When the line with "130 148 122" appears below, start repeating lines exactly, and keep going through the line with "82 148] : 419"; add nothing outside that span.

====================

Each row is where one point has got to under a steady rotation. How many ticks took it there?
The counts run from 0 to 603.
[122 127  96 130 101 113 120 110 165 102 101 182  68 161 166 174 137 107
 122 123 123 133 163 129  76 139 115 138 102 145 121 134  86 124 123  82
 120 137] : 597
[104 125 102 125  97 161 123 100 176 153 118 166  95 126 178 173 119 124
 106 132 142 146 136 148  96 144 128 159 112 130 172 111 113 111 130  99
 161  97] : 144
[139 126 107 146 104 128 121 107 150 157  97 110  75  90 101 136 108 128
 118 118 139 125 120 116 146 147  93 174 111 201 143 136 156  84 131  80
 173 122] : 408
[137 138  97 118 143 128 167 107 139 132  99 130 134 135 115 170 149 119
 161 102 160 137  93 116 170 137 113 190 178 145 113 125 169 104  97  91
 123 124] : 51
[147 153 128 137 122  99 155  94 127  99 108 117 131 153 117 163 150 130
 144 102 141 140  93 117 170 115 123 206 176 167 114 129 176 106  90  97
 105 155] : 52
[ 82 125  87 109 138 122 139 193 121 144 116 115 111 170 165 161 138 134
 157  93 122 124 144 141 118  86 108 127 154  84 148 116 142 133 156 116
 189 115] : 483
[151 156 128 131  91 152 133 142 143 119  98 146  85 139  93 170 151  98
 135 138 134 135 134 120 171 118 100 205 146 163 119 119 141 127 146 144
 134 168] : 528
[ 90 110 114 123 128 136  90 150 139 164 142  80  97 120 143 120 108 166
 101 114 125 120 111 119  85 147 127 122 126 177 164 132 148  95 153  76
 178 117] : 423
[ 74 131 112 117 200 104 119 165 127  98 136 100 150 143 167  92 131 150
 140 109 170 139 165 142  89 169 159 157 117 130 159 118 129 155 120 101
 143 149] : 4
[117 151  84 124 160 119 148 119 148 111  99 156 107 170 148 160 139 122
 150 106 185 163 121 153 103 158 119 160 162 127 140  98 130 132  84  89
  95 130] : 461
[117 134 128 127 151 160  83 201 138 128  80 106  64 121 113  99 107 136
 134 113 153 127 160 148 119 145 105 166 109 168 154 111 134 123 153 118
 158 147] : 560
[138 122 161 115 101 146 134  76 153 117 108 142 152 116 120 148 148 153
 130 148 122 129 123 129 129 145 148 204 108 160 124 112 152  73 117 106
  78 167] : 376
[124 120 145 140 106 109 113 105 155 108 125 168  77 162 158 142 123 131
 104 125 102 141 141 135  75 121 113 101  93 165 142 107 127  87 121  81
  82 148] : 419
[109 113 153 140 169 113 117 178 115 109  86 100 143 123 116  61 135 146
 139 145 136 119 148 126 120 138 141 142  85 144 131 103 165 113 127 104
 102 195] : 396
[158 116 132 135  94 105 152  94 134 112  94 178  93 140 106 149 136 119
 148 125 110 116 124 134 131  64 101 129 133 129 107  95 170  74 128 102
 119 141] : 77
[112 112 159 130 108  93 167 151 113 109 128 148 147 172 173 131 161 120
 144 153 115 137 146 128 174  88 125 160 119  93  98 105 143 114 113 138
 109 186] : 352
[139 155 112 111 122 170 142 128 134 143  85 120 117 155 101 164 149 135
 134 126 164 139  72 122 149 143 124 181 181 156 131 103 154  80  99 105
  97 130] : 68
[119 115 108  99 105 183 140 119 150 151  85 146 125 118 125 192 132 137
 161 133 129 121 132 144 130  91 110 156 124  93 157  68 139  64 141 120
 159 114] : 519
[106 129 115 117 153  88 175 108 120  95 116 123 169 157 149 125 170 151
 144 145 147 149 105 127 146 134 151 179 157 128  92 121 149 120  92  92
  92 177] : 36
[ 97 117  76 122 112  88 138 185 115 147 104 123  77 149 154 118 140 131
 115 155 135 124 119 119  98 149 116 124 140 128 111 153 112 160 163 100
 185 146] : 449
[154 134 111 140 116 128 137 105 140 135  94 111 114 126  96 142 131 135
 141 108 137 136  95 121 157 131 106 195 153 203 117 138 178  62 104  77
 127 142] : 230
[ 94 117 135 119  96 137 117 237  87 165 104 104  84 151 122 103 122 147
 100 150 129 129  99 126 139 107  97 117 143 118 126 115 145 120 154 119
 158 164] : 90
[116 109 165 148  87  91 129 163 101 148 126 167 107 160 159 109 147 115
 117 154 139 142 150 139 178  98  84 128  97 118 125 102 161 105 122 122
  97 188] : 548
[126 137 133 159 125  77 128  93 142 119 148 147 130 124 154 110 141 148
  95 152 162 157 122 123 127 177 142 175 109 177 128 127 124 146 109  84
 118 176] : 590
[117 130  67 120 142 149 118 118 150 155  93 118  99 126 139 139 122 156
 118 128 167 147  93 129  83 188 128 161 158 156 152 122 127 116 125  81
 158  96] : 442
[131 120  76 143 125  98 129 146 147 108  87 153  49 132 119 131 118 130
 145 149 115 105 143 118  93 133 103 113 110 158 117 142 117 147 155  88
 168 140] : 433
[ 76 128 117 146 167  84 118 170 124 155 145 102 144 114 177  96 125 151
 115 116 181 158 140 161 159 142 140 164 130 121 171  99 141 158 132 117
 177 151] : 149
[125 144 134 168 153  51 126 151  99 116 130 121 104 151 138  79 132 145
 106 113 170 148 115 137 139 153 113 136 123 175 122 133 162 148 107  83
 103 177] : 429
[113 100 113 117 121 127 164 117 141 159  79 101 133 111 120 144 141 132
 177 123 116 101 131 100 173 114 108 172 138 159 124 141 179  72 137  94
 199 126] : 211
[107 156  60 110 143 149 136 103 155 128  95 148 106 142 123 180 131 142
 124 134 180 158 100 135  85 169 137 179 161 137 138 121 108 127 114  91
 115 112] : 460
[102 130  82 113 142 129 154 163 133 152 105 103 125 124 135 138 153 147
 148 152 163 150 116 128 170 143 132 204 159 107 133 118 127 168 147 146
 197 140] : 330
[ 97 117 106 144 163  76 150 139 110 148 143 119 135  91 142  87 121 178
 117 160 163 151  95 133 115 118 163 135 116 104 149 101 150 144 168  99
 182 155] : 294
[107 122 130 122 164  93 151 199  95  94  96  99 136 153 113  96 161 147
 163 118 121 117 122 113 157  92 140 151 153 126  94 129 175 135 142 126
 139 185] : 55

====================

**COMPLETED EXERCISE:**
 130 148 122 129 123 129 129 145 148 204 108 160 124 112 152  73 117 106
  78 167] : 376
[124 120 145 140 106 109 113 105 155 108 125 168  77 162 158 142 123 131
 104 125 102 141 141 135  75 121 113 101  93 165 142 107 127  87 121  81
  82 148] : 419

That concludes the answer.